## How to complete this task
Each line from the first down to the one containing "[ 93 133 184 190]" should be returned exactly as it appears below.

## Records provided
Each row of a before or after table is a point. The points were changed in one or more steps. Then noise was added and the rows were shuffled. The steps act on columns, c1 being the first. Name the steps. A step turns or swaps two columns, mirrors them in a line or flattens them onto one, adds a multiple of one to another, or multiplies or shifts one. Angles are multiples of 10 degrees, from the lower column toward the higher: turns from -170 to 170, lines from 10 to 170 but not 90. Use the fewest steps. Two steps may share a column if one is a turn and the other turns, adds or multiplies; they go together, in the order done. Otherwise the lowest column goes first.
(in the rows, 128 means zero)

Before:
[[ 67 153]
 [131 124]
 [126 163]
 [202 141]
 [132 169]
 [145  64]
 [175 133]
 [ 79 173]
 [141  76]
 [ 46 173]
 [119 112]]
After:
[[193 193]
 [119 131]
 [179 174]
 [193 156]
 [110  56]
 [166 119]
 [117  79]
 [118 139]
 [ 73 129]
 [160 120]
 [ 65 139]]
Steps: turn c1 and c2 by -110 degrees

Before, 11 rows:
[[170 160 224 121]
 [ 97 131 154  74]
 [112 141 193 221]
 [145 144 144 126]
 [ 88 135 127 109]
 [116 150 112 115]
 [176 105 114 114]
 [145 210 204 173]
 [ 77 235 172 200]
 [130 180 116  83]
 [ 85 125  95 205]]
After:
[[101 128 124 109]
 [ 97 130 110 210]
 [136 130  71 199]
 [154 124  28 155]
 [113 131 102 237]
 [134 126 121  86]
 [117 130 138 116]
 [140 131 104 132]
 [159 130 136 111]
 [ 93 133 184 190]
 [106 127  84  83]]
Steps: multiply c1 by 0.7; multiply c2 by 0; mirror c3 and c4 in the line at 80 degrees

Before (9 x 6):
[[123 127 141 128 151 135]
 [ 87  86 133  75  90 100]
 [119 141 142 138 130 154]
 [134 141 137 146 117 167]
 [122 130 102 138 134 135]
 [153  94 127 116 140 100]
 [152 131 123 109 138  95]
 [126 145 143 135 134 147]
 [152 112 139  72 152 133]]
After:
[[135 131 143 139 144 157]
 [161 115 138 148 139 169]
 [123 148 141 132 129 136]
 [  2  87 132  74  86  97]
 [ 68 152 138  77 113 134]
 [134 135 102 138 132 138]
 [132 140 123 118  94  98]
 [135 133 142 135 145 148]
 [122 137 123 110 134  98]]
Steps: add 1.5 times c4 to c1; swap c2 and c5

Before, 11 rows:
[[122  97 182  97 114 144 157 163 145]
 [ 92 148 114 135 109 137 161 149 131]
 [149 100 108 139 125 100  98 119 144]
 [128 160 154 104 155 148  99 101 120]
 [ 63 143 126 129  88 112 143 102 141]
 [105 108 132  86  99 106  90  94  97]
 [139 123 157 134 118 118 102 166 112]
 [132 119 160 129 173  95 154 123  93]
 [122 159 182  74 136 143  83 154 159]
 [109  91 136 101 162 121  78 110 129]
 [ 98 104 103  81  90  82 142 129 130]]
After (11 x 9):
[[130  95 157  70  90 124 154 131  92]
 [ 90 139 113 141 149 150 161 148 139]
 [ 63 109 127 180 157 142 140 101 130]
 [112 122 136 122  89  87  76 108 125]
 [145 102 108 113 137 102 103 113 147]
 [101  83 100 251 128 103 143 127 134]
 [121 142 184 203  89 161  84 140 166]
 [103 104 127 232 124 109  93 110  83]
 [141 118 155 134 138 122 104 173 127]
 [119 144 182 195 120  95 158 161 159]
 [129 146 158 125  91 160 100 106 111]]
Steps: swap c2 and c6; turn c4 and c5 by 140 degrees; multiply c4 by 2; turn c8 and c9 by 20 degrees

Before, 12 rows:
[[161 139  66 171  76 135  87 105 120 147 118  99]
 [154  93 146 134 137 183 117 120 137 103 156 137]
 [190 124 142 190 176 107 107 169 158  93 145 122]
 [144 111 168 172 100  68 148 160 125 139  75 146]
 [128 148  78 181  82 125 137  90  83 140 187 171]
 [142 132 108 240  90 146  91  62 110 177 133 108]
 [153 118 150 180 111  81 150 221 200 203  53 188]
 [152 117 155 142 125 105 140 105 198  88 163 140]
 [118 164 131 221  77 104 194 183 155 131  72 156]
 [175 104 129 148 177 126 114 115 171  62 110 190]
 [ 98  68 113 151 148 113 132 133 166  83 152 152]
 [100 172  96 190  61 156  36  75  86 145 165 134]]
After:
[[107  66 141 124 126 150 121 117 111  95 159 129]
 [157   3 169 131 160 121 154 105 103 118 151 146]
 [129 139  92 234  82 138 165 127 145 171 131  63]
 [159 196 119 188  83 118 242 125 110 121  71 187]
 [ 63 125 152 179 148 117 150 142  75  98 147 156]
 [ 91  79 189 157 161 126 131  66  70  92 108 133]
 [107 160 142 188  67 135 122 147 133 193 113  97]
 [125  93 100 171 101  99 171 120 131  97  75 165]
 [155 220 126 217  74 138 100 105 184 169 161  87]
 [125 102 151 118 112 118 150 107  56  83 156 114]
 [118 165 146 126  84 131 166  71 176 169 190 106]
 [137 112  57 185 106 107 176  99  50 141  49 238]]
Steps: turn c1 and c5 by -20 degrees; turn c1 and c9 by -160 degrees; multiply c2 by 2; mirror c3 and c10 in the line at 120 degrees; turn c4 and c7 by 40 degrees; add -0.5 times c11 to c4; multiply c6 by 0.4; turn c8 and c12 by 70 degrees

Before:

## Worked solution
Each row of a before or after table is a point. The points were changed in one or more steps. Then noise was added and the rows were shuffled. The steps act on columns, c1 being the first. Name the steps. A step turns or swaps two columns, mirrors them in a line or flattens them onto one, adds a multiple of one to another, or multiplies or shifts one. Angles are multiples of 10 degrees, from the lower column toward the higher: turns from -170 to 170, lines from 10 to 170 but not 90. Use the fewest steps. Two steps may share a column if one is a turn and the other turns, adds or multiplies; they go together, in the order done. Otherwise the lowest column goes first.
(in the rows, 128 means zero)

Before:
[[ 67 153]
 [131 124]
 [126 163]
 [202 141]
 [132 169]
 [145  64]
 [175 133]
 [ 79 173]
 [141  76]
 [ 46 173]
 [119 112]]
After:
[[193 193]
 [119 131]
 [179 174]
 [193 156]
 [110  56]
 [166 119]
 [117  79]
 [118 139]
 [ 73 129]
 [160 120]
 [ 65 139]]
Steps: turn c1 and c2 by -110 degrees

Before, 11 rows:
[[170 160 224 121]
 [ 97 131 154  74]
 [112 141 193 221]
 [145 144 144 126]
 [ 88 135 127 109]
 [116 150 112 115]
 [176 105 114 114]
 [145 210 204 173]
 [ 77 235 172 200]
 [130 180 116  83]
 [ 85 125  95 205]]
After:
[[101 128 124 109]
 [ 97 130 110 210]
 [136 130  71 199]
 [154 124  28 155]
 [113 131 102 237]
 [134 126 121  86]
 [117 130 138 116]
 [140 131 104 132]
 [159 130 136 111]
 [ 93 133 184 190]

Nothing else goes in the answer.